START Extracted material
Below is a small trained network, with its code and all its weights. Each question gives an input and a class and asks what happens when units are switched off, that is, made to give their printed mean instead of their output.

import numpy as np


def w(rows, s, z=0):
    codes = np.array(rows[::2]) - 128.0
    scale = np.full(codes.shape[1], s)
    scale[-1] = z or s
    return codes * scale


def f(y):
    return np.maximum(y, 0)


def log_softmax(a):
    a = a - a.max(-1, keepdims=True)
    return a - np.log(np.exp(a).sum(-1, keepdims=True))


def net(x, mask):
    res = np.array(x, float).reshape(1, 4) / 4 @ E
    y = f(res @ A[0][:, :-1].T + A[0][:, -1])
    res = res + np.where(mask, y, B[0][:, -1]) @ B[0][:, :-1]
    return log_softmax(res[-1] @ U[:, :-1].T + U[:, -1])


A, B = {}, {}
E = w([
[40,128,197,219,120,83,128,76,124,176,93,80],'x0',
[72,97,144,117,113,227,24,120,187,90,105,172],'x1',
[107,73,192,43,132,77,152,156,119,165,87,252],'x2',
[160,95,126,174,17,90,109,183,246,120,90,103],'x3',
],0.013)
A[0] = w([
[149,167,96,149,134,139,111,42,182,84,199,64,69],'N1',
[161,105,71,107,154,171,142,217,103,87,113,153,186],'N2',
[118,83,180,65,121,62,163,130,136,183,84,213,63],'N3',
[106,187,145,93,217,163,115,51,63,122,168,179,30],'N4',
[192,166,76,90,113,84,180,162,109,149,131,149,88],'N5',
[85,117,111,112,116,251,46,131,158,80,97,149,21],'N6',
[207,193,84,158,103,92,188,86,107,201,118,87,42],'N7',
[167,90,153,164,62,101,119,241,172,101,94,129,2],'N8',
[184,124,119,170,101,101,117,127,197,135,118,148,47],'N9',
[43,115,159,221,153,80,140,91,122,181,90,118,147],'N10',
[136,162,72,184,108,174,140,100,137,151,128,85,117],'N11',
[204,153,33,75,120,155,140,153,160,76,187,192,156],'N12',
],0.011,0.0021)
B[0] = w([
[132,144,107,112,160,225,129,174,100,47,37,110,216],'N1',
[78,77,114,230,68,130,102,60,112,102,134,133,198],'N2',
[107,246,98,54,151,234,47,188,108,42,65,57,238],'N3',
[120,129,88,187,107,107,248,140,151,245,64,44,252],'N4',
[173,176,158,87,120,105,72,35,204,189,166,203,206],'N5',
[236,224,134,85,155,28,86,143,195,182,210,179,224],'N6',
[199,161,128,26,148,92,56,127,125,178,126,127,229],'N7',
[124,112,26,176,112,142,254,137,176,140,136,111,210],'N8',
[110,130,67,136,126,126,205,104,164,145,136,52,179],'N9',
[100,67,181,208,62,84,66,19,91,106,143,226,230],'N10',
[93,151,165,80,202,133,113,147,56,67,119,79,200],'N11',
[89,91,211,230,53,156,79,71,73,86,98,141,233],'N12',
],0.0086,0.02)
U = w([
[89,74,174,158,83,137,107,87,101,105,148,152,157],'0',
[104,146,122,89,173,208,115,174,99,80,107,114,110],'1',
[187,159,145,84,133,71,108,133,137,163,181,149,215],'2',
[112,102,93,140,119,146,251,139,120,173,125,107,2],'3',
],0.017,0.0015)

Each question gives the input, the list of numbers given to net, and the class t.
The units are the neurons (one row each of A and B). Each row of codes is followed by its name. A weight is (code - 128) times the scale printed after its matrix; where a second scale follows, it is the last column's (A, B and U).
mask holds one flag per neuron, in row order. A switched-off neuron (its flag False) gives its mean, the last column of its row in B, instead of its output. The means were averaged over made-up inputs and are rounded, as every weight is.
A unit's drop is (log p(t) with every unit on - log p(t) with that unit switched off) / (log p(t) with every unit on - log p(t) with every unit switched off).
The circuit of an input: a set's keep is (log p(t) with only the set's units on - log p(t) with every unit switched off) / (log p(t) with every unit on - log p(t) with every unit switched off). Starting from all 12 units, units are removed one at a time, each time the one whose removal leaves the highest keep (on an exact tie, the one counted first), for as long as the keep stays at least 0.8.
circuit, biggest first: the units of the circuit, biggest drop first
most important unit: the unit with the biggest drop
top k neurons: the k neurons with the biggest drops, biggest first
drop when u is switched off: that unit's drop, to one decimal
input [-3,-4,4,5], class 3: circuit, biggest first -> [N8]
input [7,1,-7,8], class 3: top 3 neurons -> [N8; N3; N9]
input [-6,-7,7,-4], class 1: top 3 neurons -> [N3; N6; N10]
input [0,-2,-4,-7], class 3: top 2 neurons -> [N4; N3]
input [-3,-4,-5,-1], class 1: top 2 neurons -> [N6; N1]
input [5,6,-2,4], class 2: top 3 neurons -> [N6; N12; N2]
input [-5,6,3,-4], class 2: top 2 neurons -> [N6; N10]
input [1,-3,-4,6], class 3: top 2 neurons -> [N3; N8]
input [-2,-2,-3,-4], class 3: top 3 neurons -> [N3; N4; N10]
input [8,-7,-6,1], class 0: top 2 neurons -> [N10; N6]
input [-4,5,-6,7], class 3: top 2 neurons -> [N8; N3]
input [-6,4,8,7], class 1: top 3 neurons -> [N3; N4; N10]
input [-2,2,8,8], class 1: top 2 neurons -> [N3; N4]
input [4,-6,-6,6], class 1: most important unit -> N1
input [7,-3,8,4], class 1: top 2 neurons -> [N3; N12]
input [-7,2,8,6], class 1: top 3 neurons -> [N3; N10; N4]
input [5,4,1,-8], class 3: drop when N4 is switched off -> 1.6
input [-6,-4,3,-3], class 0: drop when N12 is switched off -> 0.4
input [0,-5,5,-1], class 1: drop when N3 is switched off -> 2.3
input [6,7,8,3], class 1: drop when N3 is switched off -> 2.1
input [5,-8,1,-5], class 2: circuit, biggest first -> [N7]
END Extracted material
▸ Problem statement
In the listing above, start at the line with "drop when u", go on through the line with "input [-6,4,8,7], class", and copy each of those lines exactly; leave out all the rest.

▸ Response area
drop when u is switched off: that unit's drop, to one decimal
input [-3,-4,4,5], class 3: circuit, biggest first -> [N8]
input [7,1,-7,8], class 3: top 3 neurons -> [N8; N3; N9]
input [-6,-7,7,-4], class 1: top 3 neurons -> [N3; N6; N10]
input [0,-2,-4,-7], class 3: top 2 neurons -> [N4; N3]
input [-3,-4,-5,-1], class 1: top 2 neurons -> [N6; N1]
input [5,6,-2,4], class 2: top 3 neurons -> [N6; N12; N2]
input [-5,6,3,-4], class 2: top 2 neurons -> [N6; N10]
input [1,-3,-4,6], class 3: top 2 neurons -> [N3; N8]
input [-2,-2,-3,-4], class 3: top 3 neurons -> [N3; N4; N10]
input [8,-7,-6,1], class 0: top 2 neurons -> [N10; N6]
input [-4,5,-6,7], class 3: top 2 neurons -> [N8; N3]
input [-6,4,8,7], class 1: top 3 neurons -> [N3; N4; N10]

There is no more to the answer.